• **Exercise objective**:
Identify every line in the records below that contains the word "change", and copy each of those lines.

Entries taken from a collection:
A small network was shown many inputs. Here are its activations along a few directions, one row for each input.
Each table varies a few parts of the input and shows all the possible inputs, shuffled.
Descriptions start from the smaller parts, as in this example, which fits no table here: one of 2 separate values, together with either a single point or one of 11 places along a line or (one of 4 places along a line, together with one of 8 places around a ring).
Shared parts are said once, and a part with two or three values counts as separate values.
In the rows, zero is written as 128.

Other details of the inputs vary at random and push rows far along three fixed directions, the same in every table; ignore that.

Table:
x1: [132 137 123  93 114 142 122 135 143 133 143 128 121 108]
x2: [126 111 168 141 115  72  86 110  74 138 118 144  67 126]
x3: [ 59 142 207 208 165  87 142 176 149 171 184 138 179 148]
x4: [139 123 113 104 137 155 118 112 137 129 157 108 120 127]
x5: [136 130 125  87 118 147 110 130 142 123 146 113 126 140]
x6: [159  97  93 134 107 134 162 111  63  57  32 121 118 144]
x7: [174  92  97  78  92 144 132  70  61  72  67 120  69 115]
x8: [129 146 120 151 136 123 144 165 144 123 100 130 181 135]
x9: [132 143 112 104 138 142 122 110 138 143 143 127 124  98]
x10: [142 143 109 105 133 137 104 116 144 146 136 129 125 110]
x11: [ 93 109 163 209 135 106 141 123  63 125  90 129 124 124]
x12: [ 84 135 200 155 137  85  75 166 153 181 207 138 123 143]
x13: [146 146 118  91 117 129 105 139 144 141 135 127 125 116]
x14: [143 141 113  97 130 121 138 120 145 136 145 139 109 111]
x15: [129 122 124  86 120 144 125 123 137 124 153 109 130 123]
x16: [140 134 116 103 117 131 135 111 152 134 146 149 113 120]
x17: [124 140 119 158 127 137 159 161 145 121 105 131 177 137]
x18: [149 145 105 107 132 135 102 126 144 149 136 124 117 114]
x19: [132 127 118  96 130 133 144 105 146 121 155 122 112 126]
x20: [161 110  80 156 102 152 153 104  60  79   7 123 127 114]
x21: [143 137 119 100 122 128 131 108 153 137 141 150 117 121]
x22: [119 147 124 150 142 128 162 160 139 121 107 128 181 125]
x23: [ 92 110 175 190 119 101 143 135  63 116  89 132 130 126]
x24: [139 128 111 102 132 153 107 117 142 132 148 110 118 137]
x25: [107  97 180 124 108 104  82 114  60 118 130 117  86 137]
x26: [126 133 120 157 123 140 147 167 152 122 101 137 181 150]
x27: [113 115 165 147 126  95  86 104  61 147 121 125  73 105]
x28: [136 140 117  95 132 124 140 110 145 133 145 144 116 107]
x29: [125 129 122 143 135 140 138 171 148 106 107 114 175 163]
x30: [116 134 123 148 140 138 166 154 141 109 119 105 175 143]
x31: [141 122 118  91 125 135 115 123 154 119 145 131 113 147]
x32: [148 133 112 102 116 126 118 127 156 133 141 145 108 126]
x33: [137 125 112 100 132 153  97 123 147 129 142 114 120 138]
x34: [135 138 102 172 141 137 139 162 149 128 100 125 165 141]
x35: [137 141 127  93 114 140 116 121 145 139 137 135 132 114]
x36: [129 127 120 149 140 144 162 161 138 103 116 108 178 152]
x37: [126 127 107 159 150 146 149 151 137 112 118 108 169 154]
x38: [142 126 116 101 112 135 122 117 157 135 141 154 115 133]
x39: [128 130 113 104 136 151 126 105 139 132 153 105 119 117]
x40: [125 139 106 171 146 141 157 157 144 126 108 123 164 129]
x41: [137 146 122  90 122 133 123 134 138 139 141 125 123 105]
x42: [131 131 103 171 135 149 146 153 151 127  97 134 174 147]
x43: [139 140 114 109 128 147 113 107 146 148 138 132 124 112]
x44: [ 81 131 196 160 149  78 107 147 154 177 218 150 106 137]
x45: [120 110 172 139 116  75  88 100  73 134 117 149  74 121]
x46: [122 138 120 160 145 125 187 137 148 120 114 144 163 132]
x47: [129 139 117 107 134 151 131 101 140 145 145 130 123 100]
x48: [142 125 116  94 126 134 125 118 149 121 151 127 111 145]
x49: [131 121 110 102 134 150 123 109 138 133 155 106 123 120]
x50: [103 103 178 144 112  91 119  89  66 132 131 149  66 111]
x51: [ 99  92 169 192 135  82 144 128  72 108 105 123 120 154]
Each input here is: one of 3 separate values, together with either one of 6 places along a line or one of 11 places along a line.
Q: Changing only the choice among 3 separate values turns x5 into x48. The same change can be made to x35. Which row results?
A: x21
Q: Which other rows does x4 become when the place on the line of 6 takes its other values? List them by row number.
A: x24, x33, x37, x39, x49
Q: Which other rows does x6 become when the choice among 3 separate values takes its other values? List them by row number.
A: x25, x37
Q: Which other rows does x36 become when the choice among 3 separate values takes its other values? List them by row number.
A: x4, x7

Table:
x52: [116 149 156 106 129 106  96 124 171 187 209 156 100 106]
x53: [164 150  52  96 140 171 189 122 172 107 110 124 161 118]
x54: [117 121 122 181 150 130 163 168 138 101 105 108 184 169]
x55: [127 151 111  80 140 153 152 124 209 153 204 137 143 121]
x56: [168  99  96  51  82 169 109  76  81  84  90 115  78 115]
x57: [135 131 112 180 128 126 158 129  96 112  50 137 155 119]
x58: [146 126  95 161 120 148 141 157 107  99  49 121 159 140]
x59: [101 131 168  93 134 118 108 105 160 170 229 145  94 116]
x60: [119  89 165 123 100 114  91  96  59 106 106 115  76 138]
x61: [178 147  38  48 131 196 153 125 196 103 138 101 156 127]
x62: [101 121 191 140 122  86  58 136 115 171 183 137  89 136]
x63: [130 106 163 140 100  80  96  86  40 121  69 155  62 103]
x64: [167 107  97  33  88 149 111  46  84 105 107 130  45  79]
x65: [ 98 132 173 193 151  86 112 178 133 146 134 136 161 167]
x66: [125 123 137 107 136 134 108 127 143 133 173 108 116 139]
x67: [ 84 111 196 191 135  84 102 159  77 133 125 114 133 148]
x68: [133 162  93 138 149 145 189 162 177 125 120 129 193 121]
x69: [102 129 145 206 164 104 179 161 134 125 124 127 171 150]
x70: [114 158 139 120 141 125 113 138 185 180 195 151 127 109]
x71: [138 117 111 174 120 138 131 142  84  99  41 114 157 139]
Q: Changing only one part turns x54 into x64. The same change can be made to x56. Which row results?
A: x59
Q: What do these inputs look like to the network?
A: one of 2 separate values, together with either a single point or one of 4 places along a line or one of 5 places along a line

• **Output of the task**:
Q: Changing only the choice among 3 separate values turns x5 into x48. The same change can be made to x35. Which row results?
Q: Changing only one part turns x54 into x64. The same change can be made to x56. Which row results?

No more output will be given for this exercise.